*WHAT YOU NEED TO DO*. Set down the records again. Every word and mark must match exactly.

━━━━━ RECORDS FOR THIS TASK ━━━━━

Each row is a point on a tangle of strands that fork and nearly touch. The rows are in no order.
Points whose rows are less than 104 apart are linked; no others are. Some points are linked to none.
j862: [9,-42,-62,18,-74,5,42,-2,-17,-34,-40,0,-44,1,-34,-2,-3,25,5,36,14,-25,-25,-1]
j27: [-32,13,-44,-28,2,9,0,25,-3,11,-50,-6,-9,16,-62,-4,-45,11,13,44,45,-66,5,0]
j716: [16,-44,-7,-15,-35,15,35,-16,10,-41,-5,5,-26,-19,-3,17,-4,-11,30,17,-13,-6,-30,-3]
j886: [25,-8,-21,66,30,-41,-31,-19,30,-33,-37,49,27,40,-13,-77,3,-29,-7,-17,-50,57,-16,-54]
j622: [43,-35,-84,-1,-34,5,29,7,-25,-29,-26,-6,-57,-24,-30,15,0,11,33,22,-12,-48,-47,-5]
j323: [-59,0,8,-25,22,34,-31,-60,1,32,3,-4,34,-23,-22,71,18,0,-24,22,1,12,16,42]
j636: [-50,21,45,0,-1,40,72,35,27,-46,-16,-23,7,23,-9,-11,-31,21,26,12,-74,-49,-7,-27]
j445: [48,10,38,31,-53,-14,10,-7,-34,6,-5,2,-2,-44,19,19,25,-8,34,-2,-18,19,-70,-11]
j653: [56,48,67,14,-33,-14,27,16,-4,26,41,13,1,-32,69,30,38,-13,12,-20,-32,52,-33,-30]
j402: [-24,-59,-27,0,-50,-43,4,-34,-38,-26,-40,-25,8,19,-18,19,-31,51,-25,34,53,-46,40,-7]
j747: [-17,51,34,46,11,-79,18,34,-74,42,24,-23,42,-23,0,-13,-6,13,-4,-17,-4,48,-9,-29]
j978: [10,-61,-27,-14,9,-20,8,-5,-23,-74,-7,-26,-56,-29,17,76,10,37,13,30,-15,-63,66,44]
j283: [0,5,27,-23,53,32,-12,7,33,14,-1,-16,12,17,-54,-51,-12,-10,34,42,-19,-51,-21,-41]
j699: [-38,61,-19,-27,60,5,-29,64,18,17,9,3,60,-9,21,-17,-19,-55,-7,34,17,0,57,-46]
j809: [-3,66,29,-5,1,3,12,81,38,93,31,-13,-6,-8,22,-4,2,-5,21,31,-17,-18,18,-51]
j821: [-43,75,-6,2,23,-61,1,36,-11,2,52,-13,43,-22,13,-29,-17,-44,-26,-14,14,42,64,-44]
j983: [41,-34,-10,5,-29,23,49,-16,1,-57,0,-2,-21,-17,21,24,7,-7,31,11,-52,-5,-63,-20]
j335: [27,-31,9,79,-50,-7,6,-33,-6,-13,-55,25,12,67,22,-36,8,25,5,-18,-38,-3,-66,-12]
j930: [-47,-8,-21,-23,21,2,-24,-3,-9,-12,-28,8,48,10,-24,2,-30,-16,-6,43,31,21,17,-1]
j460: [-22,27,45,-44,71,62,-41,43,46,51,27,-12,25,-4,6,-13,8,-26,-3,28,4,-9,31,-2]
j778: [-27,23,17,-56,14,30,11,28,33,27,-17,6,-9,7,-8,13,-28,-20,9,46,11,-25,20,-11]
j267: [60,29,-9,2,-67,-76,26,-4,-20,30,-7,61,-38,35,34,39,3,18,2,-41,-17,16,-16,-12]
j882: [16,-4,6,-32,-40,47,75,2,32,-60,10,44,3,36,28,0,-2,16,-10,5,-45,33,-4,3]
j70: [28,-10,63,21,6,30,-21,-31,63,-7,8,37,10,16,39,-18,20,-29,14,-24,-9,67,-20,-44]
j813: [-13,44,1,81,53,-37,8,63,-11,28,19,-40,-2,-41,-8,-39,36,2,-37,-23,2,51,-21,-49]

━━━━━

*THE COMPLETED TASK*.
Each row is a point on a tangle of strands that fork and nearly touch. The rows are in no order.
Points whose rows are less than 104 apart are linked; no others are. Some points are linked to none.
j862: [9,-42,-62,18,-74,5,42,-2,-17,-34,-40,0,-44,1,-34,-2,-3,25,5,36,14,-25,-25,-1]
j27: [-32,13,-44,-28,2,9,0,25,-3,11,-50,-6,-9,16,-62,-4,-45,11,13,44,45,-66,5,0]
j716: [16,-44,-7,-15,-35,15,35,-16,10,-41,-5,5,-26,-19,-3,17,-4,-11,30,17,-13,-6,-30,-3]
j886: [25,-8,-21,66,30,-41,-31,-19,30,-33,-37,49,27,40,-13,-77,3,-29,-7,-17,-50,57,-16,-54]
j622: [43,-35,-84,-1,-34,5,29,7,-25,-29,-26,-6,-57,-24,-30,15,0,11,33,22,-12,-48,-47,-5]
j323: [-59,0,8,-25,22,34,-31,-60,1,32,3,-4,34,-23,-22,71,18,0,-24,22,1,12,16,42]
j636: [-50,21,45,0,-1,40,72,35,27,-46,-16,-23,7,23,-9,-11,-31,21,26,12,-74,-49,-7,-27]
j445: [48,10,38,31,-53,-14,10,-7,-34,6,-5,2,-2,-44,19,19,25,-8,34,-2,-18,19,-70,-11]
j653: [56,48,67,14,-33,-14,27,16,-4,26,41,13,1,-32,69,30,38,-13,12,-20,-32,52,-33,-30]
j402: [-24,-59,-27,0,-50,-43,4,-34,-38,-26,-40,-25,8,19,-18,19,-31,51,-25,34,53,-46,40,-7]
j747: [-17,51,34,46,11,-79,18,34,-74,42,24,-23,42,-23,0,-13,-6,13,-4,-17,-4,48,-9,-29]
j978: [10,-61,-27,-14,9,-20,8,-5,-23,-74,-7,-26,-56,-29,17,76,10,37,13,30,-15,-63,66,44]
j283: [0,5,27,-23,53,32,-12,7,33,14,-1,-16,12,17,-54,-51,-12,-10,34,42,-19,-51,-21,-41]
j699: [-38,61,-19,-27,60,5,-29,64,18,17,9,3,60,-9,21,-17,-19,-55,-7,34,17,0,57,-46]
j809: [-3,66,29,-5,1,3,12,81,38,93,31,-13,-6,-8,22,-4,2,-5,21,31,-17,-18,18,-51]
j821: [-43,75,-6,2,23,-61,1,36,-11,2,52,-13,43,-22,13,-29,-17,-44,-26,-14,14,42,64,-44]
j983: [41,-34,-10,5,-29,23,49,-16,1,-57,0,-2,-21,-17,21,24,7,-7,31,11,-52,-5,-63,-20]
j335: [27,-31,9,79,-50,-7,6,-33,-6,-13,-55,25,12,67,22,-36,8,25,5,-18,-38,-3,-66,-12]
j930: [-47,-8,-21,-23,21,2,-24,-3,-9,-12,-28,8,48,10,-24,2,-30,-16,-6,43,31,21,17,-1]
j460: [-22,27,45,-44,71,62,-41,43,46,51,27,-12,25,-4,6,-13,8,-26,-3,28,4,-9,31,-2]
j778: [-27,23,17,-56,14,30,11,28,33,27,-17,6,-9,7,-8,13,-28,-20,9,46,11,-25,20,-11]
j267: [60,29,-9,2,-67,-76,26,-4,-20,30,-7,61,-38,35,34,39,3,18,2,-41,-17,16,-16,-12]
j882: [16,-4,6,-32,-40,47,75,2,32,-60,10,44,3,36,28,0,-2,16,-10,5,-45,33,-4,3]
j70: [28,-10,63,21,6,30,-21,-31,63,-7,8,37,10,16,39,-18,20,-29,14,-24,-9,67,-20,-44]
j813: [-13,44,1,81,53,-37,8,63,-11,28,19,-40,-2,-41,-8,-39,36,2,-37,-23,2,51,-21,-49]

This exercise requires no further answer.